■ Work item:
Set all of the entries down again precisely as they are written.

■ Data:
Read these off the grid that follows.
1) The largest entry?
2) The entry just left of the smallest entry?
[[708, 344, 358, 346, 520, 667, 271, 228, 519, 902, 823, 608, 793], [510, 559, 366, 327, 517, 370, 558, 457, 641, 460, 658, 240, 278], [479, 632, 377, 382, 731, 681, 382, 485, 774, 591, 567, 384, 619], [402, 452, 732, 620, 431, 417, 542, 418, 708, 696, 444, 451, 368], [509, 640, 687, 523, 557, 473, 674, 622, 559, 551, 472, 472, 358], [388, 499, 605, 473, 468, 570, 562, 519, 357, 519, 670, 625, 354]]
1) 902
2) 271

M = [ 28  10  23  22  13 -11  11   7  27  -1 -20 -11   1 -17 -17 -26]
The entry just right of -20: -11
The second entry from the right: -17
Give the entry just right of the largest entry.
A: 10
Give the entry just left of -1.
A: 27
Give the 3rd entry from the left.
A: 23
The third entry from the right: -17

[[-20  36 -17 -13   9  34  -5 -40 -38 -41  19   2  -8   9]
 [ -2 -12 -19  11  -7  23  -5 -24 -33 -29  16   1  -5   0]
 [  0  -1  25 -23   8  27  -4 -30 -37 -34  18   1  -6   2]]
Counting starts at 1.
Report the bottom-right entry.
Answer: 2
The top-right entry: 9
Report the entry just right of 23.
Answer: -5
Report the maximum.
Answer: 36
The entry in row 1 and column 3 -> -17
Report the entry in the top-left corner.
Answer: -20
The entry in row 2 and column 1 is -2
Report the entry directly above 11.
Answer: -13
Report the entry at row 3, column 1.
Answer: 0
Report the entry directly below -24.
Answer: -30
The entry directly below 19: 16
Report the entry just left of -29.
Answer: -33
The entry just right of -33 -> -29
Report the entry just left of -7.
Answer: 11
Report the entry at row 3, column 3.
Answer: 25

Questions about the table below. Indices start at 1.
1) Report the entry at row 2, column 3.
2) Report the entry in the top-right corner.
3) Report the entry just right of -5.
4) Report the entry in the bottom-left corner.
5) Report the entry just left of -16.
6) Report the entry in row 3 and column 2.
7) Report the entry just left of 19.
8) Report the entry in row 3 and column 1.
[24 6 -12 17 -11 39]
[10 -3 -3 11 -15 42]
[13 4 -5 19 -17 36]
[11 -2 -6 11 -16 40]
1) -3
2) 39
3) 19
4) 11
5) 11
6) 4
7) -5
8) 13

X =
[-3 -39 -19 36 -9]
[-25 3 21 13 32]
[-16 -28 -14 -14 10]
[11 6 -43 28 -20]
[-21 -28 -12 -10 0]
Counting starts at 1.
The entry at row 2, column 3 -> 21
The entry at row 1, column 3 -> -19
Give the entry in row 2 and column 1.
-25
Give the entry just left of -39.
-3
The entry in the bottom-right corner is 0
Give the entry in row 3 and column 2.
-28
Give the entry at row 3, column 1.
-16
The entry just right of the centre entry is -14
Give the entry just left of 6.
11
The entry directly below the smallest entry is -12

array([ -1.9,  12.0,  -3.4,  18.0,   5.6, -10.2,  18.6])
The 3rd entry from the left?
Answer: -3.4
The first entry -> -1.9
The last entry?
Answer: 18.6
The second largest entry?
Answer: 18.0
The 3rd-last entry: 5.6

Read these off the row that follows.
1) The second entry from the right?
2) The 1st entry?
3) The third entry from the end?
4) The 2nd entry?
5) The third entry from the left?
[-27 20 -19 -2 -39 -14 -13 -1 6 8 -9 18]
1) -9
2) -27
3) 8
4) 20
5) -19

Questions about the array below. Counting starts at 1.
1) The entry in row 1 and column 1?
2) The entry in row 2 and column 1?
3) The entry in the top-right corner?
4) The entry in the bottom-left corner?
5) The entry in row 1 and column 3?
6) The entry just right of 22?
7) The entry directly above the smallest entry?
8) The entry just right of -24?
[36 -2 0 42 28 -13 -37 15 32 -3]
[-37 -13 11 -41 -19 -37 36 -6 0 29]
[26 8 -5 27 -29 9 42 41 21 -20]
[-1 21 22 -24 14 25 -33 29 -27 10]
1) 36
2) -37
3) -3
4) -1
5) 0
6) -24
7) 42
8) 14

grid =
[ 1.18 -0.44  1.02  0.48  2.09  0.41  2.16 -1.37  1.30  1.26 -0.26  0.11
  1.07  0.66  1.09  0.55]
Read off the entry just right of 1.30.
Answer: 1.26
Read off the entry just left of 2.09.
Answer: 0.48
The entry just left of the largest entry: 0.41
Read off the entry just left of the smallest entry.
Answer: 2.16
The entry just right of -0.26 -> 0.11
Read off the entry just left of 1.09.
Answer: 0.66
The entry just left of 0.41 -> 2.09
The entry just right of the largest entry: -1.37

A =
[[ 73 144  70  94]
 [140  85 208  79]
 [ 71  36 158 138]
 [112 123 225 240]
 [155 215 100 138]
 [161 153 109 238]
 [191 193 207 216]
 [231  94  88 123]
 [ 81 192 146  91]
 [216 179 193  46]]
The 4th entry in reading order -> 94
The entry just right of 231 -> 94
The entry just left of 192 is 81
The first entry on the main diagonal: 73
Report the entry directly above the smallest entry.
A: 85
Report the bottom-right entry.
A: 46
The minimum: 36
Report the entry just right of 146.
A: 91
Report the smallest entry in the first row.
A: 70
The entry in the bottom-left corner: 216
The 2nd largest entry: 238
Report the entry just right of 73.
A: 144
Report the entry just left of the largest entry.
A: 225
Report the last entry in the row that holds the smallest entry.
A: 138
Report the entry directly above 225.
A: 158
The entry directly below 155 is 161
The largest entry in the first column -> 231

Questions about the table below.
1) Which number is the entry just left of -64.187?
2) Which number is the entry just right of 3.496?
3) Which number is the entry just left of the largest entry?
4) Which number is the entry just right of 1.565?
5) Which number is the entry just right of -179.197?
((3.814, -153.654, -102.804, -132.521, 22.369, -12.964, -57.225, -55.915, -132.521), (266.121, 78.570, -266.870, -46.534, -93.200, 143.331, -102.724, -259.250, -46.534), (-68.460, 46.816, -197.233, 203.395, 14.747, 147.701, -239.473, -47.796, 203.395), (22.446, 99.791, 191.147, -202.426, -43.331, -36.306, -67.897, 3.728, -202.426), (-6.656, 83.302, -69.063, -61.032, -101.083, -282.615, 216.915, 111.818, -61.032), (-170.273, 85.120, -265.636, -64.583, 72.597, 1.565, -202.050, 15.390, -64.583), (-32.054, -263.029, 3.496, -57.786, -100.620, -62.705, 53.833, 70.958, -57.786), (48.465, -91.349, -97.602, -99.216, 13.759, -140.931, 11.111, -36.434, -99.216), (-219.494, -86.729, 18.287, 225.204, 35.778, 39.998, -111.232, -55.240, 225.204), (254.436, -157.688, -144.010, 0.537, -212.778, -31.014, 72.898, -127.120, 0.537), (-107.539, -140.493, 297.269, -198.039, 23.088, -38.984, -52.212, 100.036, -198.039), (-78.473, -121.072, 67.892, -194.464, -187.738, 20.718, -22.032, 160.117, -194.464), (-137.230, -64.187, -179.197, 31.324, 111.593, -7.803, -37.265, -145.527, 31.324), (26.338, -96.498, 34.577, -61.215, -133.782, 98.100, 0.549, -174.994, -61.215), (-99.031, -191.657, 1.752, -17.080, -253.608, -253.325, 187.940, 222.164, -17.080), (-8.468, 81.995, 90.660, 103.320, 114.400, -199.879, 37.509, 125.238, 103.320))
1) -137.230
2) -57.786
3) -140.493
4) -202.050
5) 31.324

■ Task output:
Read these off the grid that follows.
1) The largest entry?
2) The entry just left of the smallest entry?
[[708, 344, 358, 346, 520, 667, 271, 228, 519, 902, 823, 608, 793], [510, 559, 366, 327, 517, 370, 558, 457, 641, 460, 658, 240, 278], [479, 632, 377, 382, 731, 681, 382, 485, 774, 591, 567, 384, 619], [402, 452, 732, 620, 431, 417, 542, 418, 708, 696, 444, 451, 368], [509, 640, 687, 523, 557, 473, 674, 622, 559, 551, 472, 472, 358], [388, 499, 605, 473, 468, 570, 562, 519, 357, 519, 670, 625, 354]]
1) 902
2) 271

M = [ 28  10  23  22  13 -11  11   7  27  -1 -20 -11   1 -17 -17 -26]
The entry just right of -20: -11
The second entry from the right: -17
Give the entry just right of the largest entry.
A: 10
Give the entry just left of -1.
A: 27
Give the 3rd entry from the left.
A: 23
The third entry from the right: -17

[[-20  36 -17 -13   9  34  -5 -40 -38 -41  19   2  -8   9]
 [ -2 -12 -19  11  -7  23  -5 -24 -33 -29  16   1  -5   0]
 [  0  -1  25 -23   8  27  -4 -30 -37 -34  18   1  -6   2]]
Counting starts at 1.
Report the bottom-right entry.
Answer: 2
The top-right entry: 9
Report the entry just right of 23.
Answer: -5
Report the maximum.
Answer: 36
The entry in row 1 and column 3 -> -17
Report the entry in the top-left corner.
Answer: -20
The entry in row 2 and column 1 is -2
Report the entry directly above 11.
Answer: -13
Report the entry at row 3, column 1.
Answer: 0
Report the entry directly below -24.
Answer: -30
The entry directly below 19: 16
Report the entry just left of -29.
Answer: -33
The entry just right of -33 -> -29
Report the entry just left of -7.
Answer: 11
Report the entry at row 3, column 3.
Answer: 25

Questions about the table below. Indices start at 1.
1) Report the entry at row 2, column 3.
2) Report the entry in the top-right corner.
3) Report the entry just right of -5.
4) Report the entry in the bottom-left corner.
5) Report the entry just left of -16.
6) Report the entry in row 3 and column 2.
7) Report the entry just left of 19.
8) Report the entry in row 3 and column 1.
[24 6 -12 17 -11 39]
[10 -3 -3 11 -15 42]
[13 4 -5 19 -17 36]
[11 -2 -6 11 -16 40]
1) -3
2) 39
3) 19
4) 11
5) 11
6) 4
7) -5
8) 13

X =
[-3 -39 -19 36 -9]
[-25 3 21 13 32]
[-16 -28 -14 -14 10]
[11 6 -43 28 -20]
[-21 -28 -12 -10 0]
Counting starts at 1.
The entry at row 2, column 3 -> 21
The entry at row 1, column 3 -> -19
Give the entry in row 2 and column 1.
-25
Give the entry just left of -39.
-3
The entry in the bottom-right corner is 0
Give the entry in row 3 and column 2.
-28
Give the entry at row 3, column 1.
-16
The entry just right of the centre entry is -14
Give the entry just left of 6.
11
The entry directly below the smallest entry is -12

array([ -1.9,  12.0,  -3.4,  18.0,   5.6, -10.2,  18.6])
The 3rd entry from the left?
Answer: -3.4
The first entry -> -1.9
The last entry?
Answer: 18.6
The second largest entry?
Answer: 18.0
The 3rd-last entry: 5.6

Read these off the row that follows.
1) The second entry from the right?
2) The 1st entry?
3) The third entry from the end?
4) The 2nd entry?
5) The third entry from the left?
[-27 20 -19 -2 -39 -14 -13 -1 6 8 -9 18]
1) -9
2) -27
3) 8
4) 20
5) -19

Questions about the array below. Counting starts at 1.
1) The entry in row 1 and column 1?
2) The entry in row 2 and column 1?
3) The entry in the top-right corner?
4) The entry in the bottom-left corner?
5) The entry in row 1 and column 3?
6) The entry just right of 22?
7) The entry directly above the smallest entry?
8) The entry just right of -24?
[36 -2 0 42 28 -13 -37 15 32 -3]
[-37 -13 11 -41 -19 -37 36 -6 0 29]
[26 8 -5 27 -29 9 42 41 21 -20]
[-1 21 22 -24 14 25 -33 29 -27 10]
1) 36
2) -37
3) -3
4) -1
5) 0
6) -24
7) 42
8) 14

grid =
[ 1.18 -0.44  1.02  0.48  2.09  0.41  2.16 -1.37  1.30  1.26 -0.26  0.11
  1.07  0.66  1.09  0.55]
Read off the entry just right of 1.30.
Answer: 1.26
Read off the entry just left of 2.09.
Answer: 0.48
The entry just left of the largest entry: 0.41
Read off the entry just left of the smallest entry.
Answer: 2.16
The entry just right of -0.26 -> 0.11
Read off the entry just left of 1.09.
Answer: 0.66
The entry just left of 0.41 -> 2.09
The entry just right of the largest entry: -1.37

A =
[[ 73 144  70  94]
 [140  85 208  79]
 [ 71  36 158 138]
 [112 123 225 240]
 [155 215 100 138]
 [161 153 109 238]
 [191 193 207 216]
 [231  94  88 123]
 [ 81 192 146  91]
 [216 179 193  46]]
The 4th entry in reading order -> 94
The entry just right of 231 -> 94
The entry just left of 192 is 81
The first entry on the main diagonal: 73
Report the entry directly above the smallest entry.
A: 85
Report the bottom-right entry.
A: 46
The minimum: 36
Report the entry just right of 146.
A: 91
Report the smallest entry in the first row.
A: 70
The entry in the bottom-left corner: 216
The 2nd largest entry: 238
Report the entry just right of 73.
A: 144
Report the entry just left of the largest entry.
A: 225
Report the last entry in the row that holds the smallest entry.
A: 138
Report the entry directly above 225.
A: 158
The entry directly below 155 is 161
The largest entry in the first column -> 231

Questions about the table below.
1) Which number is the entry just left of -64.187?
2) Which number is the entry just right of 3.496?
3) Which number is the entry just left of the largest entry?
4) Which number is the entry just right of 1.565?
5) Which number is the entry just right of -179.197?
((3.814, -153.654, -102.804, -132.521, 22.369, -12.964, -57.225, -55.915, -132.521), (266.121, 78.570, -266.870, -46.534, -93.200, 143.331, -102.724, -259.250, -46.534), (-68.460, 46.816, -197.233, 203.395, 14.747, 147.701, -239.473, -47.796, 203.395), (22.446, 99.791, 191.147, -202.426, -43.331, -36.306, -67.897, 3.728, -202.426), (-6.656, 83.302, -69.063, -61.032, -101.083, -282.615, 216.915, 111.818, -61.032), (-170.273, 85.120, -265.636, -64.583, 72.597, 1.565, -202.050, 15.390, -64.583), (-32.054, -263.029, 3.496, -57.786, -100.620, -62.705, 53.833, 70.958, -57.786), (48.465, -91.349, -97.602, -99.216, 13.759, -140.931, 11.111, -36.434, -99.216), (-219.494, -86.729, 18.287, 225.204, 35.778, 39.998, -111.232, -55.240, 225.204), (254.436, -157.688, -144.010, 0.537, -212.778, -31.014, 72.898, -127.120, 0.537), (-107.539, -140.493, 297.269, -198.039, 23.088, -38.984, -52.212, 100.036, -198.039), (-78.473, -121.072, 67.892, -194.464, -187.738, 20.718, -22.032, 160.117, -194.464), (-137.230, -64.187, -179.197, 31.324, 111.593, -7.803, -37.265, -145.527, 31.324), (26.338, -96.498, 34.577, -61.215, -133.782, 98.100, 0.549, -174.994, -61.215), (-99.031, -191.657, 1.752, -17.080, -253.608, -253.325, 187.940, 222.164, -17.080), (-8.468, 81.995, 90.660, 103.320, 114.400, -199.879, 37.509, 125.238, 103.320))
1) -137.230
2) -57.786
3) -140.493
4) -202.050
5) 31.324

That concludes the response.